AVAILABLE RECORDS ->
In the rows, 128 means zero.
Rows swapped in pairs by one turn or mirror: which row each one swaps with
j539: [100 131 137 146 186 122 100 125 115 101 104 124 125 130 143 129 148 147
 120 113 160 132 130  90 116 147 129]
j38: [143 150 107  96 154 148 158 145 148 121 126 118 145 101 106 134  73 132
 127  92 141 108 115 119 156 140 121]
j837: [137 160 144 150 111 122 150  86 107 131 122 136 120 158 155 189 114 163
 134 139 139 110 128 140 105  97 134]
j97: [ 83 149 107 163 150 146 110 101 119 121 139 140 129 108 140 127 165 131
 125 143 146 141 124 113 128 149 135]
j326: [140 114 131 113 135  93 117 166 153 178 136 114 152 150 118 152 101 151
 140 161 120 111 103  87  96 130 128]
j29: [ 88 149 123 160 158 149  93 110 129 137 100 143 133 120 158 121 147 148
 151 129 153 135 126 112 128 147 131]
j469: [ 86 130 130 178 180 140 116 114 101 127 104 131 135 125 156 115 141 137
 114 112 148 124 115 102 142 131 123]
j879: [140 112 141 100 100 134 145 121 119 104 122 146 129 111 162 106 152 150
 138  98 145  70  86 142 160 107 131]
j812: [123 121 165 168 148 118  97 138 122 164 162 134 134 134 171 121 120 112
 152  84 112 113  91 136 108 127 148]
j117: [141 142 105  94 154 146 145 146 144 115 149 110 140 122 106 156  73 131
 137 104 118 113 129 109 155 150 108]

TASK BRIEF -> Write out the entire listing so that each line matches the original exactly.

EXERCISE OUTPUT ->
In the rows, 128 means zero.
Rows swapped in pairs by one turn or mirror: which row each one swaps with
j539: [100 131 137 146 186 122 100 125 115 101 104 124 125 130 143 129 148 147
 120 113 160 132 130  90 116 147 129]
j38: [143 150 107  96 154 148 158 145 148 121 126 118 145 101 106 134  73 132
 127  92 141 108 115 119 156 140 121]
j837: [137 160 144 150 111 122 150  86 107 131 122 136 120 158 155 189 114 163
 134 139 139 110 128 140 105  97 134]
j97: [ 83 149 107 163 150 146 110 101 119 121 139 140 129 108 140 127 165 131
 125 143 146 141 124 113 128 149 135]
j326: [140 114 131 113 135  93 117 166 153 178 136 114 152 150 118 152 101 151
 140 161 120 111 103  87  96 130 128]
j29: [ 88 149 123 160 158 149  93 110 129 137 100 143 133 120 158 121 147 148
 151 129 153 135 126 112 128 147 131]
j469: [ 86 130 130 178 180 140 116 114 101 127 104 131 135 125 156 115 141 137
 114 112 148 124 115 102 142 131 123]
j879: [140 112 141 100 100 134 145 121 119 104 122 146 129 111 162 106 152 150
 138  98 145  70  86 142 160 107 131]
j812: [123 121 165 168 148 118  97 138 122 164 162 134 134 134 171 121 120 112
 152  84 112 113  91 136 108 127 148]
j117: [141 142 105  94 154 146 145 146 144 115 149 110 140 122 106 156  73 131
 137 104 118 113 129 109 155 150 108]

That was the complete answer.